Which lines below contain "norm"? Copy every one of them.

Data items

== == ==

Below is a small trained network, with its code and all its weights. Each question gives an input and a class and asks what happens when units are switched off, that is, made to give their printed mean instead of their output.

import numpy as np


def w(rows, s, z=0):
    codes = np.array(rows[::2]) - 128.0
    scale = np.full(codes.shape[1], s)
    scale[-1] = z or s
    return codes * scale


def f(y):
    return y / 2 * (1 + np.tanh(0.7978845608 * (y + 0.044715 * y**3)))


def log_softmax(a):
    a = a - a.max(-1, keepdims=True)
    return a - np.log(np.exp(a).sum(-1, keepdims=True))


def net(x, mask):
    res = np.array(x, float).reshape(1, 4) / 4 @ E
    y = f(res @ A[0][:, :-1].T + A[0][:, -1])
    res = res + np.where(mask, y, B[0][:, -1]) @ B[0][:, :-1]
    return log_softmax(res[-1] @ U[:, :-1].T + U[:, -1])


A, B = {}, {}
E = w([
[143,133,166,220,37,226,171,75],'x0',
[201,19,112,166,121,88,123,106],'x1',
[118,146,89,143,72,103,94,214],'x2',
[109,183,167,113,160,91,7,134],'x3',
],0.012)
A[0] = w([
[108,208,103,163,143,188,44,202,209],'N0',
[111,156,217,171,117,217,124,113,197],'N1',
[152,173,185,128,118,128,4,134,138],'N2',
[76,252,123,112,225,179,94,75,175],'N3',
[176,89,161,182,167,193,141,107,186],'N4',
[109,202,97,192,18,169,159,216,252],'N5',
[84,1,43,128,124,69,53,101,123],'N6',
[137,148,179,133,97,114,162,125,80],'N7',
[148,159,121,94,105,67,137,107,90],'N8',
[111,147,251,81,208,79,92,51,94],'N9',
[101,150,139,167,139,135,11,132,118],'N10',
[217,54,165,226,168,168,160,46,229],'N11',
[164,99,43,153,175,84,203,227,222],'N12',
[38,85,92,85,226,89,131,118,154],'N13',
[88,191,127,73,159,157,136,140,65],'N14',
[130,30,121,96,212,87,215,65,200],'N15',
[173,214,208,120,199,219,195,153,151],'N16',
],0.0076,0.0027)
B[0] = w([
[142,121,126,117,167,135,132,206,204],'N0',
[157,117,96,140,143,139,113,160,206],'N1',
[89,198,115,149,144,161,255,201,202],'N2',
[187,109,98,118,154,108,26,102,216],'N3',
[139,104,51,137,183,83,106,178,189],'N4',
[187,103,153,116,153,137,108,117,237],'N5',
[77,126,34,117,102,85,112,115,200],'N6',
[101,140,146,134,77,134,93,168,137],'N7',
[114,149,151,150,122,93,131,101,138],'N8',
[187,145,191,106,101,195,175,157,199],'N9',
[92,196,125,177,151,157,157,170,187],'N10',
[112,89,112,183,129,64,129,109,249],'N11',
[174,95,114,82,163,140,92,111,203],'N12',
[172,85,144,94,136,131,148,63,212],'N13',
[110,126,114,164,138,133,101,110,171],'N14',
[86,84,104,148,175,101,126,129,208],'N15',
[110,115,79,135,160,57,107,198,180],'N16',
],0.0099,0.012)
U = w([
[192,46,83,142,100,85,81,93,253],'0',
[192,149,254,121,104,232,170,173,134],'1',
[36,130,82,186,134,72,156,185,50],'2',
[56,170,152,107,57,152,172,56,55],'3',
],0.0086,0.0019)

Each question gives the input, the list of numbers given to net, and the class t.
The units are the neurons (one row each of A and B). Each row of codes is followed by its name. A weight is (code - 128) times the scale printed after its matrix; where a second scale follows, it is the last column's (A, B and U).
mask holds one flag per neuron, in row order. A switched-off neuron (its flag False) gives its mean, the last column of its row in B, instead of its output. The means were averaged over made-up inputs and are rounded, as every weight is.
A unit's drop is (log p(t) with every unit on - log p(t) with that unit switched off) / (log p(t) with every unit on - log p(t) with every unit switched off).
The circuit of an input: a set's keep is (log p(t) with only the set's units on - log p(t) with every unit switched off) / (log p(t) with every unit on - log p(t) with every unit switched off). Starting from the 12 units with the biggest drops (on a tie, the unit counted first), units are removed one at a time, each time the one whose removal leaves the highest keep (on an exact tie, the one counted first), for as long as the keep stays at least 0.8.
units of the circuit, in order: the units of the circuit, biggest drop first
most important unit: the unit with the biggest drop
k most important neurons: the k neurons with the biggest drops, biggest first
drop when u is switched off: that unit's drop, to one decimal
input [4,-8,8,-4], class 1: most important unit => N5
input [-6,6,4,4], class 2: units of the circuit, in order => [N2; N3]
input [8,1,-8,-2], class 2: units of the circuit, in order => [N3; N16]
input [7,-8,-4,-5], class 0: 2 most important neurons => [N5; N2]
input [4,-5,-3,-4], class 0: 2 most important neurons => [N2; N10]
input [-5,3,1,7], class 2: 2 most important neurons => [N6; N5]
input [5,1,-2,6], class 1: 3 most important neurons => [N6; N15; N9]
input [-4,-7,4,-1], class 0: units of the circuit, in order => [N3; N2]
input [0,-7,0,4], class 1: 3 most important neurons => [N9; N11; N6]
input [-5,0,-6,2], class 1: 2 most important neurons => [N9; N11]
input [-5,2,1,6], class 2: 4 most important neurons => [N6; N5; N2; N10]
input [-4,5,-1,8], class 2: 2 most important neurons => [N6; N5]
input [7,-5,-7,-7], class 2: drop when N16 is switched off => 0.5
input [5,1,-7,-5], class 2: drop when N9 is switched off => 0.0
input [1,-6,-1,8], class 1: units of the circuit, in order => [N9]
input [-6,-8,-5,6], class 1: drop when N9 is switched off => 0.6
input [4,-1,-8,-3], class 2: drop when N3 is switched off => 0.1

== == ==

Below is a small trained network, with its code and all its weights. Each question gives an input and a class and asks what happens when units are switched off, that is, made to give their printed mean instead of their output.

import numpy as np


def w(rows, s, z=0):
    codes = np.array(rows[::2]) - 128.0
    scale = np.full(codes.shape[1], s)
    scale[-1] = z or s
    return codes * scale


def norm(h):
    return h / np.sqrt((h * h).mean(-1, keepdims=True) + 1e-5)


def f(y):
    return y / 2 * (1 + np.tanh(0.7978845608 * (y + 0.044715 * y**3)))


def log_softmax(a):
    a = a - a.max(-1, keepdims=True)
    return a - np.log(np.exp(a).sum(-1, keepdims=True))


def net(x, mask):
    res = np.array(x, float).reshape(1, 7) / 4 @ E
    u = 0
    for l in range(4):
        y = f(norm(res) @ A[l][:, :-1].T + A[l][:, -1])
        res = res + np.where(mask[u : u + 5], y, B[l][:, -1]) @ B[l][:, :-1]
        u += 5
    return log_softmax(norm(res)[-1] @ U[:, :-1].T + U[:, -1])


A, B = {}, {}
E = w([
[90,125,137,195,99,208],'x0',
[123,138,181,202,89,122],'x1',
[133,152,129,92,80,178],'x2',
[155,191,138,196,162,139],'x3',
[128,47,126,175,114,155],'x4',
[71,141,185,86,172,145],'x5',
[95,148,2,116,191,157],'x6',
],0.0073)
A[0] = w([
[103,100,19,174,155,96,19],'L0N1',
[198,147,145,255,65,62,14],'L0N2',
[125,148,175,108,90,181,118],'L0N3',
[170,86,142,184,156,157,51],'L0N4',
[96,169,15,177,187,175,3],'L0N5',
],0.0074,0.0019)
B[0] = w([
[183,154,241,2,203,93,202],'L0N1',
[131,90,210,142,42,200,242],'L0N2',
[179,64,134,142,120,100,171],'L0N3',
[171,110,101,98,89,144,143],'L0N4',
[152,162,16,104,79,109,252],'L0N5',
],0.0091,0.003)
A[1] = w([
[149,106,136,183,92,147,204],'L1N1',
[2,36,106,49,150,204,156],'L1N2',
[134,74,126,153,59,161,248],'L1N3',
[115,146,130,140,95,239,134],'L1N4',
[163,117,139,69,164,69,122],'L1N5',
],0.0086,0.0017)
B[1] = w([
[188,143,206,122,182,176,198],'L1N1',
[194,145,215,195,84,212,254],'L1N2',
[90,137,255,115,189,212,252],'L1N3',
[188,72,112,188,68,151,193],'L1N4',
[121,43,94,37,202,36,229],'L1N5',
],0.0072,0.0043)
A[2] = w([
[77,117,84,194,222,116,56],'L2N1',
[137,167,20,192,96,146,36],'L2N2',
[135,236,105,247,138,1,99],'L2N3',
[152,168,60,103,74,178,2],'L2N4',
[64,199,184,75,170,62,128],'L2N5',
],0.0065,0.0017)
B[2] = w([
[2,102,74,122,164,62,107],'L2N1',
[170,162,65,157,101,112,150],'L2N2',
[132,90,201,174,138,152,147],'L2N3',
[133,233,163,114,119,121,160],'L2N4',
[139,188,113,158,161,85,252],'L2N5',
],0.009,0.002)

== == ==

■ **Solved problem**
def norm(h):
        y = f(norm(res) @ A[l][:, :-1].T + A[l][:, -1])
    return log_softmax(norm(res)[-1] @ U[:, :-1].T + U[:, -1])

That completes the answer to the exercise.